**Assignment**
Only the lines below starting at the one containing "z726: [118 143" and ending at the one containing "z481: [126 125" belong in the answer, each copied exactly.

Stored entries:

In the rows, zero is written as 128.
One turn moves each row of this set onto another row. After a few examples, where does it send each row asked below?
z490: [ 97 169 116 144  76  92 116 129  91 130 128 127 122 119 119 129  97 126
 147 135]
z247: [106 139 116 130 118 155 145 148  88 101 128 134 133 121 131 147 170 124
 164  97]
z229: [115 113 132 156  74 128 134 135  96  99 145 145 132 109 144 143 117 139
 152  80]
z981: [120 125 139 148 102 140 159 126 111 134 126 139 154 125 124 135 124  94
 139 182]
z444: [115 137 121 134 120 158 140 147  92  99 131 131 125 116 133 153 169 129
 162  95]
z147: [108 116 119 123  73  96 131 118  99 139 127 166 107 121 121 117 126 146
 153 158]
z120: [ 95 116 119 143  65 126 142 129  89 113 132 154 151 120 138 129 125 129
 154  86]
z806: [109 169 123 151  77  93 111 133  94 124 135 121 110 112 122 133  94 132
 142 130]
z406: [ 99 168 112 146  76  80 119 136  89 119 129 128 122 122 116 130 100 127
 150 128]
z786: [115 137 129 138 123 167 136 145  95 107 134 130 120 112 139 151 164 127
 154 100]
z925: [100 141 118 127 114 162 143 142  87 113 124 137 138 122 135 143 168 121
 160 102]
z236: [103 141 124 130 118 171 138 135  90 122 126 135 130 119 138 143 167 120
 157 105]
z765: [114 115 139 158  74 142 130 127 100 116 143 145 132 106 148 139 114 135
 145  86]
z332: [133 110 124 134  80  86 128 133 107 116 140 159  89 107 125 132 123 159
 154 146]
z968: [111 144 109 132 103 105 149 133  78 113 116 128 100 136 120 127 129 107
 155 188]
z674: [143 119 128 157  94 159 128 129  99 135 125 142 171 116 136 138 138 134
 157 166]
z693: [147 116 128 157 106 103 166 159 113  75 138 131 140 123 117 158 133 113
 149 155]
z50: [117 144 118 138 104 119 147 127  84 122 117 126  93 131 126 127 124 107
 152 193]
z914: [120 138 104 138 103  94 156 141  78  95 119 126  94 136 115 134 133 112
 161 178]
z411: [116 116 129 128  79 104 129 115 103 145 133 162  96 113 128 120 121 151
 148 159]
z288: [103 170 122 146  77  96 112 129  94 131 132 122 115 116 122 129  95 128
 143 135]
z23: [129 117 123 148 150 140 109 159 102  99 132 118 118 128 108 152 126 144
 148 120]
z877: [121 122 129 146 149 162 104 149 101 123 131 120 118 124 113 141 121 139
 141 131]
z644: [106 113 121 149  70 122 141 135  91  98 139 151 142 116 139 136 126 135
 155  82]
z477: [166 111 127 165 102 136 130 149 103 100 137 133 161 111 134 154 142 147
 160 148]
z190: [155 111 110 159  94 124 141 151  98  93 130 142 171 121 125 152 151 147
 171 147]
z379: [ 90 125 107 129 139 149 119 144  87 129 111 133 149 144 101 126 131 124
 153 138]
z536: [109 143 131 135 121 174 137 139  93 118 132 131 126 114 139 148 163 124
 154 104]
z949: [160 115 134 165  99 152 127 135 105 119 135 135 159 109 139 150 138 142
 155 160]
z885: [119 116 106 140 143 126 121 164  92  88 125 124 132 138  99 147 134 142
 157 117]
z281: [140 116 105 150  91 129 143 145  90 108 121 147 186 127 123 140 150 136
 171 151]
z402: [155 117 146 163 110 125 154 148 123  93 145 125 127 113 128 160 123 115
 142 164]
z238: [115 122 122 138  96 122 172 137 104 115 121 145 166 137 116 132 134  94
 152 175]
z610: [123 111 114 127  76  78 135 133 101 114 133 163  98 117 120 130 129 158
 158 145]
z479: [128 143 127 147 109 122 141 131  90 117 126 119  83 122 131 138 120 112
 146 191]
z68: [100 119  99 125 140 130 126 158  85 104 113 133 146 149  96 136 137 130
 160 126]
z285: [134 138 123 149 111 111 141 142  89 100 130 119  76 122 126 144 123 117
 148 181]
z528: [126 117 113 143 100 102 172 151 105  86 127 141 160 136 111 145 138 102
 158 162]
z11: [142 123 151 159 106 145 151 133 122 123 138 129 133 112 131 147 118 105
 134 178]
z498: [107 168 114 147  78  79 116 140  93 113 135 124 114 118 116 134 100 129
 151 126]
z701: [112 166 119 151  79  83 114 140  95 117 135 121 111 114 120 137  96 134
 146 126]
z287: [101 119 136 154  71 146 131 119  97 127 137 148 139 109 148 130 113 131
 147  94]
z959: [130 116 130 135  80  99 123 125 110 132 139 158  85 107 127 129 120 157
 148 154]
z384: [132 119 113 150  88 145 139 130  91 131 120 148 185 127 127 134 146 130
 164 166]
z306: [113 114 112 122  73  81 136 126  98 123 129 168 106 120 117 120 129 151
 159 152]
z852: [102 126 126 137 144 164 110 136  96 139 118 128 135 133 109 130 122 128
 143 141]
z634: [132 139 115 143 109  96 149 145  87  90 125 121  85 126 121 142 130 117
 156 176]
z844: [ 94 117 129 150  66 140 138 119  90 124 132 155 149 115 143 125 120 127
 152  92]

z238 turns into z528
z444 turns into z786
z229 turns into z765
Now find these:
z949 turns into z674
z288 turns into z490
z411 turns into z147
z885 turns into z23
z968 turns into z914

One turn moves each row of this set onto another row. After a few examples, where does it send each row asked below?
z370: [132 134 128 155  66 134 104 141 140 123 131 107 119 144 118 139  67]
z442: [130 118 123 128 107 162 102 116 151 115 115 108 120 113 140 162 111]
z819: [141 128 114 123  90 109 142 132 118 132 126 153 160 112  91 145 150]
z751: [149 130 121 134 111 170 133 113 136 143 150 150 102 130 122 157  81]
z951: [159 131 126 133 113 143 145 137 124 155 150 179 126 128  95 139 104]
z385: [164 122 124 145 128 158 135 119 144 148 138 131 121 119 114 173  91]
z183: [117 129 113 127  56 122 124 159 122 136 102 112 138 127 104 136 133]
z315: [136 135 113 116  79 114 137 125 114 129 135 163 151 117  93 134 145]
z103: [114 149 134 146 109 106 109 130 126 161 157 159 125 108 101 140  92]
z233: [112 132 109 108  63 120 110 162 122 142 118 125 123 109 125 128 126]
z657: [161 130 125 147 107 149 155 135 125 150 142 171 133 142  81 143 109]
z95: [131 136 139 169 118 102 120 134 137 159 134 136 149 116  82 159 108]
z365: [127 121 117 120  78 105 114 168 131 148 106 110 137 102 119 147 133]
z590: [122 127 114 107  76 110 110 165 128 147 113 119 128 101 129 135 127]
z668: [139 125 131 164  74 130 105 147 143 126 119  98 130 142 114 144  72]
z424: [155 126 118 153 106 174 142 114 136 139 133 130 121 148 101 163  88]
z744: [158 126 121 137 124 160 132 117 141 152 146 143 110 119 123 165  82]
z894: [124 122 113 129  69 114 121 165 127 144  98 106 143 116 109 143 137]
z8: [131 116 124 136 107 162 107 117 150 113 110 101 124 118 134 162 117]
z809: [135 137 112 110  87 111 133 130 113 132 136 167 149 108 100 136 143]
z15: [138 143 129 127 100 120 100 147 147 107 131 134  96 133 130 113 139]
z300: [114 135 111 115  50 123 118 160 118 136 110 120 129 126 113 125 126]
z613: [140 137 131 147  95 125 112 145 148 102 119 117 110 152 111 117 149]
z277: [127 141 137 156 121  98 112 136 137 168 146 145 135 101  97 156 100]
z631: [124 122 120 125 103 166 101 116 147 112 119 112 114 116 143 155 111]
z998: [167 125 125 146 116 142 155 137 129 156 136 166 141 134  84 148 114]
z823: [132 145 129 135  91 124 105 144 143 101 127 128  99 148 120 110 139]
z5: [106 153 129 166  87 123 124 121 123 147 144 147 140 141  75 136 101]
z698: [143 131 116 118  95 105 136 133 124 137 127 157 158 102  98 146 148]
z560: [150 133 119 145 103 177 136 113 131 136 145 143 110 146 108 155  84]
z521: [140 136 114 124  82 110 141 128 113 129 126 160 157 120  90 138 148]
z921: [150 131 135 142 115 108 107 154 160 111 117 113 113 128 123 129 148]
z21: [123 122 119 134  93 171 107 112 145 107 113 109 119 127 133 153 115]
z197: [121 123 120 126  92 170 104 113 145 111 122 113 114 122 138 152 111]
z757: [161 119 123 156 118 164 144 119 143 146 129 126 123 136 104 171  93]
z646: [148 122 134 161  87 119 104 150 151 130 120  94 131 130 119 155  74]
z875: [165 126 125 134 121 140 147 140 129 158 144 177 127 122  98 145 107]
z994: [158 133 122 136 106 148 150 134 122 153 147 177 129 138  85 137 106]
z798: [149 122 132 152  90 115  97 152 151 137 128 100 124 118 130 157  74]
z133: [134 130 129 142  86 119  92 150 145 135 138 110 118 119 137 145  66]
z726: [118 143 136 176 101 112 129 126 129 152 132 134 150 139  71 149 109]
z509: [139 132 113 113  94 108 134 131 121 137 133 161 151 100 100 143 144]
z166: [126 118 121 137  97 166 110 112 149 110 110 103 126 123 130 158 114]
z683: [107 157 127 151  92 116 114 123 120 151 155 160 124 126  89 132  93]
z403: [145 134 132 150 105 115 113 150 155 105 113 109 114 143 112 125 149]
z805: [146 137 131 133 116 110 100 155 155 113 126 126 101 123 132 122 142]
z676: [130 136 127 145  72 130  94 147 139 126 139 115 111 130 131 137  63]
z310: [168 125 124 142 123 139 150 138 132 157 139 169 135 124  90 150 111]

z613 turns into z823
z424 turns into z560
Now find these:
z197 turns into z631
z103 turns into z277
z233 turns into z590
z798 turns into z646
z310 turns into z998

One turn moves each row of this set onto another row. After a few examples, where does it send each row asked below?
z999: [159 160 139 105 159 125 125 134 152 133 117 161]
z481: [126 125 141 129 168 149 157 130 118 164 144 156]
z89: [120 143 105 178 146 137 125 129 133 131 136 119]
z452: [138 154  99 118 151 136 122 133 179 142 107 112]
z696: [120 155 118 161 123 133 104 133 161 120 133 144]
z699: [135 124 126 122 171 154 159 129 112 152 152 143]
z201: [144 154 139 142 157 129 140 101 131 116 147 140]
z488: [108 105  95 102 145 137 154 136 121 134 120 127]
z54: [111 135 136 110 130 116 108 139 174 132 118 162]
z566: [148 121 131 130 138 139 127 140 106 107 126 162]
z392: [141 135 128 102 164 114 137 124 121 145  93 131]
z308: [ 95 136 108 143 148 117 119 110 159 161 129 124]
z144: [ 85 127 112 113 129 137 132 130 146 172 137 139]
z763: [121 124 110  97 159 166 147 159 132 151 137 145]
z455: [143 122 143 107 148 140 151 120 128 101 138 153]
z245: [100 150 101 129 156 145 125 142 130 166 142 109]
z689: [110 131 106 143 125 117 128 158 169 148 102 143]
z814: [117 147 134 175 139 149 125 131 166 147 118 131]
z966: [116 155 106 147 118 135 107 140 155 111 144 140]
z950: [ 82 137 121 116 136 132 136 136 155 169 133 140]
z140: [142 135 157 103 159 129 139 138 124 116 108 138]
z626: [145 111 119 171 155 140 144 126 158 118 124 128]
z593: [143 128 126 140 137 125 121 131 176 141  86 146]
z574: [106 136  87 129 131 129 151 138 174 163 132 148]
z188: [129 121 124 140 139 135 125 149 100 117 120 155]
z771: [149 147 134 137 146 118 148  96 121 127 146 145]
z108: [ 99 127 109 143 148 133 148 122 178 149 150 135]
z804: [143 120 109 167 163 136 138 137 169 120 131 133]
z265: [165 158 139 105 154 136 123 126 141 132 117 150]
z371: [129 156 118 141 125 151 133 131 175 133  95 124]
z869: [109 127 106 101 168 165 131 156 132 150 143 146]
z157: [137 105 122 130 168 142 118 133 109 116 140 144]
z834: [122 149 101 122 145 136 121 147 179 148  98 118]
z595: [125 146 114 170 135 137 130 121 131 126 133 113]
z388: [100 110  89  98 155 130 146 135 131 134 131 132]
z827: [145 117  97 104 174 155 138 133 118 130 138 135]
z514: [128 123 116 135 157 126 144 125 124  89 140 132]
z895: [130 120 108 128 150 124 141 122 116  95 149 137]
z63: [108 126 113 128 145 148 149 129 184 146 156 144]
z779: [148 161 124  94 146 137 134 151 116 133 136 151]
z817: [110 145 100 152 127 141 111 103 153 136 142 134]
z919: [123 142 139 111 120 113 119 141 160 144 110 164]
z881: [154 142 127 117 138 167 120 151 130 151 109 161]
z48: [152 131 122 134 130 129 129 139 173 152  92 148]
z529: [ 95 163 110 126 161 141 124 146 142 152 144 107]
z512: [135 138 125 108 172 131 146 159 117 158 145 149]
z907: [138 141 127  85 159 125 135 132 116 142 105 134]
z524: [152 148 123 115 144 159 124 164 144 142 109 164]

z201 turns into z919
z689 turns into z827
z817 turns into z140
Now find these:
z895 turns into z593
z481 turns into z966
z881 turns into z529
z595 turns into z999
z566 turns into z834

**Task output**
z726: [118 143 136 176 101 112 129 126 129 152 132 134 150 139  71 149 109]
z509: [139 132 113 113  94 108 134 131 121 137 133 161 151 100 100 143 144]
z166: [126 118 121 137  97 166 110 112 149 110 110 103 126 123 130 158 114]
z683: [107 157 127 151  92 116 114 123 120 151 155 160 124 126  89 132  93]
z403: [145 134 132 150 105 115 113 150 155 105 113 109 114 143 112 125 149]
z805: [146 137 131 133 116 110 100 155 155 113 126 126 101 123 132 122 142]
z676: [130 136 127 145  72 130  94 147 139 126 139 115 111 130 131 137  63]
z310: [168 125 124 142 123 139 150 138 132 157 139 169 135 124  90 150 111]

z613 turns into z823
z424 turns into z560
Now find these:
z197 turns into z631
z103 turns into z277
z233 turns into z590
z798 turns into z646
z310 turns into z998

One turn moves each row of this set onto another row. After a few examples, where does it send each row asked below?
z999: [159 160 139 105 159 125 125 134 152 133 117 161]
z481: [126 125 141 129 168 149 157 130 118 164 144 156]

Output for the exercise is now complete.